▸ **PROBLEM REQUIREMENTS**: Every line of the records that holds the word "codes" should be copied.

━━━━━ EXERCISE MATERIALS ━━━━━

Here is a tiny trained network, its code and every weight. The questions are about switching its units off for an input and a target symbol, where a switched-off unit gives its printed mean instead of its output.

import numpy as np


def w(rows, s, z=0):
    codes = np.array(rows[::2]) - 128.0
    scale = np.full(codes.shape[1], s)
    scale[-1] = z or s
    return codes * scale


def f(y):
    return np.maximum(y, 0)


def softmax(a):
    e = np.exp(a - a.max(-1, keepdims=True))
    return e / e.sum(-1, keepdims=True)


def log_softmax(a):
    a = a - a.max(-1, keepdims=True)
    return a - np.log(np.exp(a).sum(-1, keepdims=True))


def net(x, mask):
    ids = ['ΣΨβζξπω'.index(c) for c in x.split()]
    T = len(ids)
    res = E[ids] + P[:T]
    u = 0
    for l in range(2):
        r = res
        for j in range(2):
            rows = slice(2 * j, 2 * j + 2)
            q, k, v = (r @ M[l][rows].T for M in (Q, K, V))
            z = softmax(np.where(np.tri(T) > 0, q @ k.T / 2**0.5, -1e9)) @ v
            o = O[l][rows]
            res = res + np.where(mask[u + j], z, o[:, -1]) @ o[:, :-1]
        u += 2
        y = f(res @ A[l][:, :-1].T + A[l][:, -1])
        res = res + np.where(mask[u : u + 8], y, B[l][:, -1]) @ B[l][:, :-1]
        u += 8
    return log_softmax(res[-1] @ U[:, :-1].T + U[:, -1])


Q, K, V, O, A, B = {}, {}, {}, {}, {}, {}
E = w([
[93,57,234,69],'Σ',
[173,50,162,161],'Ψ',
[177,189,145,59],'β',
[149,13,168,62],'ζ',
[173,51,105,135],'ξ',
[65,121,254,114],'π',
[165,125,116,254],'ω',
],0.016)
P = w([
[193,39,118,110],'0',
[87,113,229,208],'1',
[70,129,216,216],'2',
[81,157,163,254],'3',
[160,167,94,154],'4',
[193,113,102,124],'5',
],0.0083)
Q[0] = w([
[156,72,127,86],'L0H1',
[255,62,10,127],'L0H1',
[3,111,20,43],'L0H2',
[178,57,106,133],'L0H2',
],0.0083)
K[0] = w([
[104,106,162,87],'L0H1',
[18,55,123,162],'L0H1',
[108,57,120,254],'L0H2',
[1,177,95,97],'L0H2',
],0.0076)
V[0] = w([
[132,93,150,88],'L0H1',
[138,28,110,134],'L0H1',
[122,254,126,136],'L0H2',
[30,99,180,55],'L0H2',
],0.0095)
O[0] = w([
[172,82,157,165,193],'L0H1',
[44,245,2,196,220],'L0H1',
[180,176,161,138,2],'L0H2',
[46,155,136,104,213],'L0H2',
],0.0085,0.0089)
A[0] = w([
[151,151,133,123,3],'L0N1',
[97,160,201,118,152],'L0N2',
[167,122,149,124,197],'L0N3',
[101,147,89,142,166],'L0N4',
[168,178,166,116,157],'L0N5',
[178,151,149,159,146],'L0N6',
[141,94,199,109,119],'L0N7',
[246,185,106,100,111],'L0N8',
],0.012,0.0043)
B[0] = w([
[154,129,107,197,129],'L0N1',
[248,52,20,143,255],'L0N2',
[92,151,62,63,167],'L0N3',
[221,2,159,31,252],'L0N4',
[212,80,138,37,165],'L0N5',
[161,7,103,128,165],'L0N6',
[82,162,242,101,211],'L0N7',
[85,50,140,169,180],'L0N8',
],0.0068,0.0055)
Q[1] = w([
[48,82,111,156],'L1H1',
[82,20,92,67],'L1H1',
[52,111,94,136],'L1H2',
[74,160,149,246],'L1H2',
],0.011)
K[1] = w([
[191,154,103,76],'L1H1',
[143,212,117,8],'L1H1',
[154,83,72,134],'L1H2',
[174,92,108,145],'L1H2',
],0.011)
V[1] = w([
[39,179,201,200],'L1H1',
[101,124,29,120],'L1H1',
[47,107,116,2],'L1H2',
[212,141,64,121],'L1H2',
],0.0087)
O[1] = w([
[184,105,231,195,9],'L1H1',
[104,106,91,59,159],'L1H1',
[120,183,173,105,192],'L1H2',
[233,163,11,210,112],'L1H2',
],0.012,0.013)
A[1] = w([
[190,128,96,252,129],'L1N1',
[97,232,95,103,148],'L1N2',
[111,254,141,142,177],'L1N3',
[88,4,25,110,90],'L1N4',
[90,125,105,103,169],'L1N5',
[62,109,103,149,96],'L1N6',
[118,140,245,174,253],'L1N7',
[92,129,87,140,84],'L1N8',
],0.0099,0.0051)
B[1] = w([
[122,116,192,22,144],'L1N1',
[254,112,130,56,163],'L1N2',
[153,90,107,49,130],'L1N3',
[126,155,190,193,255],'L1N4',
[149,107,115,132,188],'L1N5',
[97,161,177,108,168],'L1N6',
[150,117,8,137,154],'L1N7',
[148,163,123,120,160],'L1N8',
],0.0097,0.03)
U = w([
[47,89,154,112,5],'Σ',
[73,153,126,181,220],'Ψ',
[219,55,113,88,171],'β',
[101,239,170,80,42],'ζ',
[119,214,71,130,212],'ξ',
[128,2,72,139,251],'π',
[183,53,211,145,81],'ω',
],0.0081,0.0027)

Each question gives the input, a string of symbols that net reads in full, and the target symbol t.
The units are the heads (2 rows each of Q, K, V and O) and the neurons (one row each of A and B). Each row of codes is followed by its name. A weight is (code - 128) times the scale printed after its matrix; where a second scale follows, it is the last column's (O, A, B and U).
mask holds one flag per unit, layer by layer, with each layer's heads first. A switched-off unit (its flag False) gives its mean, the last column of its rows in O or B, instead of its output. The means were averaged over made-up inputs and are rounded, as every weight is.
A unit's drop is (log p(t) with every unit on - log p(t) with that unit switched off) / (log p(t) with every unit on - log p(t) with every unit switched off).
The circuit of an input: a set's keep is (log p(t) with only the set's units on - log p(t) with every unit switched off) / (log p(t) with every unit on - log p(t) with every unit switched off). Starting from the 12 units with the biggest drops (on a tie, the unit counted first), units are removed one at a time, each time the one whose removal leaves the highest keep (on an exact tie, the one counted first), for as long as the keep stays at least 0.8.
circuit, biggest first: the units of the circuit, biggest drop first
most important unit: the unit with the biggest drop
k most important neurons: the k neurons with the biggest drops, biggest first
top k neurons in layer l: the k neurons of layer l with the biggest drops, biggest first
heads that matter: for each layer, one digit per head in row order, 1 if its drop is at least 0.15 and else 0, layers parted by /
input ξ ω Σ Σ, target ξ: circuit, biggest first : (L1H2 L0H1)
input Σ ω ω, target Σ: circuit, biggest first : (L0H2 L1H2)
input Ψ ω ξ ζ, target Ψ: 2 most important neurons : (L1N2 L1N4)
input ω Ψ π ξ, target ω: 2 most important neurons : (L1N1 L1N4)
input ω Ψ Ψ, target ω: circuit, biggest first : (L1H2 L0H2 L1N1 L1N4)
input π ξ ω, target π: heads that matter : 10 / 10
input Σ Σ β, target β: 2 most important neurons : (L1N4 L1N7)
input ω Σ ζ, target ω: circuit, biggest first : (L1H2 L1H1 L0H2 L1N4)
input ζ ω Σ β π, target π: top 2 neurons in layer 1 : (L1N4 L1N7)
input ω ω ζ, target ω: top neuron in layer 1 : (L1N1)
input π Ψ ξ ω, target π: circuit, biggest first : (L1H1 L1N4 L0N2 L1N7)
input ζ ζ ζ Σ ξ, target ζ: circuit, biggest first : (L0H2 L1H2)
input π Ψ ζ β ζ ω, target ω: 2 most important neurons : (L1N1 L1N7)
input Σ Ψ ζ, target Σ: heads that matter : 01 / 11
input Σ Ψ ζ π, target Σ: top 2 neurons in layer 1 : (L1N2 L1N4)
input β ω Ψ, target Ψ: 3 most important neurons : (L0N6 L0N3 L0N5)
input π β π, target β: circuit, biggest first : (L0N2 L0H1)
input β β ξ ω π, target β: circuit, biggest first : (L1N4 L0H1)
input Ψ ζ ζ ζ, target Ψ: heads that matter : 11 / 01
input π ζ ζ Σ, target π: circuit, biggest first : (L1H1 L1N7 L1N4 L0N4)
input ω ω Σ Σ, target ω: circuit, biggest first : (L1H1)
input Σ Σ ξ, target Σ: circuit, biggest first : (L0H2 L1H2 L1H1 L1N2)
input π Σ Ψ Σ β, target β: top 3 neurons in layer 1 : (L1N4 L1N6 L1N7)
input ζ Σ Σ, target ζ: most important unit : L0H1
input Ψ Σ ζ π, target Ψ: top 2 neurons in layer 0 : (L0N2 L0N4)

━━━━━

▸ **COMPLETED EXERCISE**:
    codes = np.array(rows[::2]) - 128.0
    scale = np.full(codes.shape[1], s)
    return codes * scale
The units are the heads (2 rows each of Q, K, V and O) and the neurons (one row each of A and B). Each row of codes is followed by its name. A weight is (code - 128) times the scale printed after its matrix; where a second scale follows, it is the last column's (O, A, B and U).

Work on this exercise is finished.